LISTED RECORDS Start Marker

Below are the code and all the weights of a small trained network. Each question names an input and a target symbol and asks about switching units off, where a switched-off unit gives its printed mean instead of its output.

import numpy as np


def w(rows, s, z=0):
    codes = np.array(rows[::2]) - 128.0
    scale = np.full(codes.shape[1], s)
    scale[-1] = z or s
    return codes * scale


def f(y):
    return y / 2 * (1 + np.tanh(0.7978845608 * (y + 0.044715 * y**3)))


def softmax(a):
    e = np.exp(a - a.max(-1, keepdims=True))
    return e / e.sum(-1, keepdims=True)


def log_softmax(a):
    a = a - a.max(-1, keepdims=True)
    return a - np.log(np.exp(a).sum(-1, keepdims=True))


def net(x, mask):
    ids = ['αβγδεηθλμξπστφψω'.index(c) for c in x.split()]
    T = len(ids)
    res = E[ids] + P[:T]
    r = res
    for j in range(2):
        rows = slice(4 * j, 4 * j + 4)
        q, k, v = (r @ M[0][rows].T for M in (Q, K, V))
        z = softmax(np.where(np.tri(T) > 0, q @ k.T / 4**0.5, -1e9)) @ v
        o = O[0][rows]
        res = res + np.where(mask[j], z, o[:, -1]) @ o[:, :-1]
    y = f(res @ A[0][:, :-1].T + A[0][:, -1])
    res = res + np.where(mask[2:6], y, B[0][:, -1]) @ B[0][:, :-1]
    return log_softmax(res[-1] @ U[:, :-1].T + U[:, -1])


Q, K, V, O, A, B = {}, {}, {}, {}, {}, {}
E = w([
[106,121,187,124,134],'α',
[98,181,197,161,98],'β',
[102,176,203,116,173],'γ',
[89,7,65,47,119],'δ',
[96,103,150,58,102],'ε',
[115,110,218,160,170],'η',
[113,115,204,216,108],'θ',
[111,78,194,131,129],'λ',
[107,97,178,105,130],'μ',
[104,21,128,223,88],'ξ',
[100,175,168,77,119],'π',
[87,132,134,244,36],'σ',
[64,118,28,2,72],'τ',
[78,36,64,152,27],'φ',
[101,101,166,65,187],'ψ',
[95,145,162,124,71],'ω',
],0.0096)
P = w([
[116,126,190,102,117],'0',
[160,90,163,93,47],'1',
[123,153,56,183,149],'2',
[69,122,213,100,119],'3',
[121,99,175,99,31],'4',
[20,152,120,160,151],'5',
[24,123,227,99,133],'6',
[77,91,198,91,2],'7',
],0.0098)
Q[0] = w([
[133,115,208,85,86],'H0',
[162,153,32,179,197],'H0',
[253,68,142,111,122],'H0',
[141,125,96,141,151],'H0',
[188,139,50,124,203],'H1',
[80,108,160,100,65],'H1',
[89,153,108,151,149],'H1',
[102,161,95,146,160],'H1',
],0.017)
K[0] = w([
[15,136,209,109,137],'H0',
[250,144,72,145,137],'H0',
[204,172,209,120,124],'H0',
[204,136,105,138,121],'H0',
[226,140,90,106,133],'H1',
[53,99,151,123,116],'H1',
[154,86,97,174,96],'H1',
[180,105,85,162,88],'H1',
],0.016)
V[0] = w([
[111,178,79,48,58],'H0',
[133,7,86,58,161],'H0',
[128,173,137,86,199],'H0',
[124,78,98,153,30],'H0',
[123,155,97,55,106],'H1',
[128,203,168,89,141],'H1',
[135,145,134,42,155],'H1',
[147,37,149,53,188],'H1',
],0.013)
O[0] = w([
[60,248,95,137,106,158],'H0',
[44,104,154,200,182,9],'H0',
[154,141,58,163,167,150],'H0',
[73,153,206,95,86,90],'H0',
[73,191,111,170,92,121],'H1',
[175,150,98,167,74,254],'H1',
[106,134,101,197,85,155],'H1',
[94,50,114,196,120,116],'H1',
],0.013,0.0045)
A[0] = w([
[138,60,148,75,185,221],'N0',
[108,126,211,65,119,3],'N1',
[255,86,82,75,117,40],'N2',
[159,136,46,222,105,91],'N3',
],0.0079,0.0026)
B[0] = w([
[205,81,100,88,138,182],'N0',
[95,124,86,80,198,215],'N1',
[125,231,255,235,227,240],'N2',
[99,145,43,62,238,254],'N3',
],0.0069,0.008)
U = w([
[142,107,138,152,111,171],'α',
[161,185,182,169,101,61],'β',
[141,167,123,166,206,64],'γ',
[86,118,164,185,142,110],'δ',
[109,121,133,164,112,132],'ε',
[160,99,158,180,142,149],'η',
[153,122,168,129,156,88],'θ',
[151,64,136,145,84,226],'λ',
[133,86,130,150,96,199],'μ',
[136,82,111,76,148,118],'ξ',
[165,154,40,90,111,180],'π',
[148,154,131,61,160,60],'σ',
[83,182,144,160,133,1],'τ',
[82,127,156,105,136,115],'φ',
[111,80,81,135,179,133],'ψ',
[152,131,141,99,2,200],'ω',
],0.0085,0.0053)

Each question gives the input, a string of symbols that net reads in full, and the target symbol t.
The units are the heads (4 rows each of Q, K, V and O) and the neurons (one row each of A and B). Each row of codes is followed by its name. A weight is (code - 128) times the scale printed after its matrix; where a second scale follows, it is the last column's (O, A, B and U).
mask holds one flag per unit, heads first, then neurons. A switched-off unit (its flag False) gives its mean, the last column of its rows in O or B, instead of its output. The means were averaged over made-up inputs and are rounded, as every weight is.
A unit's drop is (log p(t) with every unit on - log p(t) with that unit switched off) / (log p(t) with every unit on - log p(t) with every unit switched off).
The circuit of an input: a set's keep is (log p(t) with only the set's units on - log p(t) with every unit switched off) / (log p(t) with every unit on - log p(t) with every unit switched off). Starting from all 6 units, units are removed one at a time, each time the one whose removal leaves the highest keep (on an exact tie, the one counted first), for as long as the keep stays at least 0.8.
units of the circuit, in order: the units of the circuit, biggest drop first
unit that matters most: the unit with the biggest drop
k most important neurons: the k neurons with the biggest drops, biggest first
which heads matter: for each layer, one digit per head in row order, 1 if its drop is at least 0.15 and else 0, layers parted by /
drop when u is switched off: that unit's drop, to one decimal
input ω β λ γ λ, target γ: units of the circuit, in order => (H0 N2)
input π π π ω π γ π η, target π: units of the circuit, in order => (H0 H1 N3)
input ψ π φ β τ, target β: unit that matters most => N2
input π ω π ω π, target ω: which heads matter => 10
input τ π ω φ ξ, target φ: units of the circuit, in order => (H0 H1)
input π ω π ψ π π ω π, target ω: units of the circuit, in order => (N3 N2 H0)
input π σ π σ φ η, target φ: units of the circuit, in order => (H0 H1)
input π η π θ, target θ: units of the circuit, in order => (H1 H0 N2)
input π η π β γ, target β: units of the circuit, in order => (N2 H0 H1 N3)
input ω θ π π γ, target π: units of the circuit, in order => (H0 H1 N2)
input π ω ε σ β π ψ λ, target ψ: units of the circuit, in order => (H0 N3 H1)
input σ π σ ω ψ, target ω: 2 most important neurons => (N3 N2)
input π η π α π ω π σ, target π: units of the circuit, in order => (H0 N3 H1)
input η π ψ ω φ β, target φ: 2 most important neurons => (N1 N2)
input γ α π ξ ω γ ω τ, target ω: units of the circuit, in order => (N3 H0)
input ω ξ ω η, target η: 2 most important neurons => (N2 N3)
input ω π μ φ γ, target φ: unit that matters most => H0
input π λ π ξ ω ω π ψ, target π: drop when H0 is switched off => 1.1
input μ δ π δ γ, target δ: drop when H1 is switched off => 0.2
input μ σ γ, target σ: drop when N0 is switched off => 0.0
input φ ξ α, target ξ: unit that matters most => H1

LISTED RECORDS End Marker
LISTED RECORDS Start Marker

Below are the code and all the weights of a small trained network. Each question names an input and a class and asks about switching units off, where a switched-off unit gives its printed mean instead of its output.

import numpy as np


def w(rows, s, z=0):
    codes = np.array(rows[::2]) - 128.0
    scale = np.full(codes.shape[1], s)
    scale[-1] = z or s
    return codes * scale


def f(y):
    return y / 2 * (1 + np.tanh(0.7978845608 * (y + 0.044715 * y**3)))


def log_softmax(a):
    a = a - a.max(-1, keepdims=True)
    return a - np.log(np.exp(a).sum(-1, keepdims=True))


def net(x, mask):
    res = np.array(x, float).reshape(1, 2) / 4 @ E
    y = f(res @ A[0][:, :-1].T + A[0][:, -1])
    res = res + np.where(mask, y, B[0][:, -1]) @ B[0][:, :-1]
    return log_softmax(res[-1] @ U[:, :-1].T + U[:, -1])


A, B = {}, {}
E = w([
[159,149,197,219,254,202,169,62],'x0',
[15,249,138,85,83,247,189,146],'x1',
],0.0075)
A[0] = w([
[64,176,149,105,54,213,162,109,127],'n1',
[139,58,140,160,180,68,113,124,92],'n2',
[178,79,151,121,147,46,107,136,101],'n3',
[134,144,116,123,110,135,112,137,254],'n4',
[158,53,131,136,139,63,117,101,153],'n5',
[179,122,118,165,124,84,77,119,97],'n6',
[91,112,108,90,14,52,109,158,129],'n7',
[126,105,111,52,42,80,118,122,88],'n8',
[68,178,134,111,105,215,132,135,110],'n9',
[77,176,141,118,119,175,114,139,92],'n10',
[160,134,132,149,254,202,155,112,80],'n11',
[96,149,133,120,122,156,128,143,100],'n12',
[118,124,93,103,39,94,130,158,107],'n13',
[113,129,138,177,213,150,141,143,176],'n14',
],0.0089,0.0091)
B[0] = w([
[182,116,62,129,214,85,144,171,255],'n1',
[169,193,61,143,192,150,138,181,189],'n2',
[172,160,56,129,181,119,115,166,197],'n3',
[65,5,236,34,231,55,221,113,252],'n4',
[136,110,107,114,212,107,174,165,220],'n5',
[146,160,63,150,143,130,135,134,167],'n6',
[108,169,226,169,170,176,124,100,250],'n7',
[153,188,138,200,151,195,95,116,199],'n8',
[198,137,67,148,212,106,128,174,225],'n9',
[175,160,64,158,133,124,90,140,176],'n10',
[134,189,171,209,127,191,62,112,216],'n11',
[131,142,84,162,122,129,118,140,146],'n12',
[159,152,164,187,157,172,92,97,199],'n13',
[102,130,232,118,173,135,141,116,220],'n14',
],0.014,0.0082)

LISTED RECORDS End Marker
LISTED RECORDS Start Marker

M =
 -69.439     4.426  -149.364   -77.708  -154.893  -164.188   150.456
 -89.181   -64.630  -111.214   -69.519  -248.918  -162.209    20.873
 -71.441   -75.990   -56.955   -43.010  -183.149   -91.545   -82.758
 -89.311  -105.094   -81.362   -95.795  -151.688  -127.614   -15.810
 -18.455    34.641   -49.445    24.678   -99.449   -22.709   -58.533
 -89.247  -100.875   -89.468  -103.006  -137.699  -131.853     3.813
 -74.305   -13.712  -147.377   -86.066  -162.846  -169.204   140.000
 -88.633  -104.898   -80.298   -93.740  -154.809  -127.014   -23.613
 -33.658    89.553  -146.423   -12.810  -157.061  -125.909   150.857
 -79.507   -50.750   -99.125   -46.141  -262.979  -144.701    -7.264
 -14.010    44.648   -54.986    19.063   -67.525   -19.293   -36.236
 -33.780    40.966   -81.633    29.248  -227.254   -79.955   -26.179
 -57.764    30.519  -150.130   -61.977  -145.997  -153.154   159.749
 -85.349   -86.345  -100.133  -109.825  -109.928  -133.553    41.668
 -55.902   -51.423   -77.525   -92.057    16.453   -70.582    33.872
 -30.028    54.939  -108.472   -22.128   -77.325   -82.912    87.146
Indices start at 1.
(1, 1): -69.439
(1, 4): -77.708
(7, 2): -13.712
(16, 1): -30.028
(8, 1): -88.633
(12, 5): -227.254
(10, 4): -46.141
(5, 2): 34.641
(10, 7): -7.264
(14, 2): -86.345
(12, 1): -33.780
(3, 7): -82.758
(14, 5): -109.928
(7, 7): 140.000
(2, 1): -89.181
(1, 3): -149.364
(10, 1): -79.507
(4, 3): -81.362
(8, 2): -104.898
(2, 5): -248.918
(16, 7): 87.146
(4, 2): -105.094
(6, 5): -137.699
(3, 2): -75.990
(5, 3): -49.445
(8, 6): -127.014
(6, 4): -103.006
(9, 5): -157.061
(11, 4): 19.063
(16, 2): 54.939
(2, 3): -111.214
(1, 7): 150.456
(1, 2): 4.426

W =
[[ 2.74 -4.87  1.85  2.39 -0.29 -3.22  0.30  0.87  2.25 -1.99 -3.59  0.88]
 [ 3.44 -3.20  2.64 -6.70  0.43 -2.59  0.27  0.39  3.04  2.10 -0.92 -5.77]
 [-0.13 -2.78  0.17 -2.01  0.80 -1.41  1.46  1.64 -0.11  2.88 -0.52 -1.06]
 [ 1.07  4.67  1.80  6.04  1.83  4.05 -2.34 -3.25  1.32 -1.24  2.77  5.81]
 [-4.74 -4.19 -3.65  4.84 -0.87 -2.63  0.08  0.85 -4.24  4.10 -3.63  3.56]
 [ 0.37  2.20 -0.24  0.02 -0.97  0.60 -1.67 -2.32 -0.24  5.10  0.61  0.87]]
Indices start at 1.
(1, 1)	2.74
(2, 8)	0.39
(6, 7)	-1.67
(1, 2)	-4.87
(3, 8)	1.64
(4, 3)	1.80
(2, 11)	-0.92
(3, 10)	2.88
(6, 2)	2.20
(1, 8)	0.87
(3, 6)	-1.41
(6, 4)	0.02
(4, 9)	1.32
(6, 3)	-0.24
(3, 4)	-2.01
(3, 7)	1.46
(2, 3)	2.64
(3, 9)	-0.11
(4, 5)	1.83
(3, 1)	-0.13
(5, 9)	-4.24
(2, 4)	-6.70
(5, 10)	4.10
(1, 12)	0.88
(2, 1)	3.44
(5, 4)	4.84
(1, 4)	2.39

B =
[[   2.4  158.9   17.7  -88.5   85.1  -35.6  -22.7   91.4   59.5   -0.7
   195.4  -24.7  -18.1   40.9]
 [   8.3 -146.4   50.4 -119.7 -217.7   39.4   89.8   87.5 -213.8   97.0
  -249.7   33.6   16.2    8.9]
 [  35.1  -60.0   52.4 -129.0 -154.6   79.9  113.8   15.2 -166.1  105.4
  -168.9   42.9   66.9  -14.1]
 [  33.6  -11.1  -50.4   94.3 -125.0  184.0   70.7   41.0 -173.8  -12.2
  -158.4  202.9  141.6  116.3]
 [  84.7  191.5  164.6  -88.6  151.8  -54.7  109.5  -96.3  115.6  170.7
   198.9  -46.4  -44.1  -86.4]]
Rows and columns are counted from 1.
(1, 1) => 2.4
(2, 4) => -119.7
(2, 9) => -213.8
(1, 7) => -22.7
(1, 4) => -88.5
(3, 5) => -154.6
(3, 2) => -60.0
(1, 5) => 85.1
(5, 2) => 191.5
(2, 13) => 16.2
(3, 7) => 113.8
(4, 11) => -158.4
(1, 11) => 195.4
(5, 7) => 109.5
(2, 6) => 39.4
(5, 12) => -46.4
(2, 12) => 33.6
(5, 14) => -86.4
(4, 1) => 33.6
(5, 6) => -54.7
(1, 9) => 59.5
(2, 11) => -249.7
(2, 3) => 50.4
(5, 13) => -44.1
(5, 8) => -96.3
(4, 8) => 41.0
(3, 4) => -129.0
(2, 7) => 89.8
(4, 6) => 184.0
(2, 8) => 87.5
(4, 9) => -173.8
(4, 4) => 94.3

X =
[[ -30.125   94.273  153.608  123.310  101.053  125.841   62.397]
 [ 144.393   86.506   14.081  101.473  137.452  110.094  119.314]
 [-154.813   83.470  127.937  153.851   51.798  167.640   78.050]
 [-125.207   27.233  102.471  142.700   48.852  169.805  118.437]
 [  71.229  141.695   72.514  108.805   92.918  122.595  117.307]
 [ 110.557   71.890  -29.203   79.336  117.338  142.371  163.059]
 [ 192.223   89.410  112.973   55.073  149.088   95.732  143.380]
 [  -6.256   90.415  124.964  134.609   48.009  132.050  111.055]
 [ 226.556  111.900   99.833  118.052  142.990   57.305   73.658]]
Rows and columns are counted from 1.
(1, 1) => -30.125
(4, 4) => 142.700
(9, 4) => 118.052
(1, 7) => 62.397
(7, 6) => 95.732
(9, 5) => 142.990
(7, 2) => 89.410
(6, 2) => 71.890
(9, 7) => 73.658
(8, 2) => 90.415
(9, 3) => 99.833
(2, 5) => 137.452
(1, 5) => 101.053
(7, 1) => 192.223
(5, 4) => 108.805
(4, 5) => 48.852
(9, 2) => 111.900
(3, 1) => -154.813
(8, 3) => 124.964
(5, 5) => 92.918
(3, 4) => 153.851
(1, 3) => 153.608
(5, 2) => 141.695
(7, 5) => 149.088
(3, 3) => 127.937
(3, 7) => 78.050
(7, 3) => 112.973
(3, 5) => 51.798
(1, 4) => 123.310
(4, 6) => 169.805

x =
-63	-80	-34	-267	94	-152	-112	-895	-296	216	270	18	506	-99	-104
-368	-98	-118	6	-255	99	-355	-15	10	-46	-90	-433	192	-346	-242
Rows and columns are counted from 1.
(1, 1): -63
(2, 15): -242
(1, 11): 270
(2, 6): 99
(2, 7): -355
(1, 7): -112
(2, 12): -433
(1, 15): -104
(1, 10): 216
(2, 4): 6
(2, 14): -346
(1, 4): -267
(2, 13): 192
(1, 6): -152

LISTED RECORDS End Marker

EXERCISE PROMPT :: Would you please copy every line from the listing above that contains the word "which"?

SOLVED PROBLEM ::
which heads matter: for each layer, one digit per head in row order, 1 if its drop is at least 0.15 and else 0, layers parted by /
input π ω π ω π, target ω: which heads matter => 10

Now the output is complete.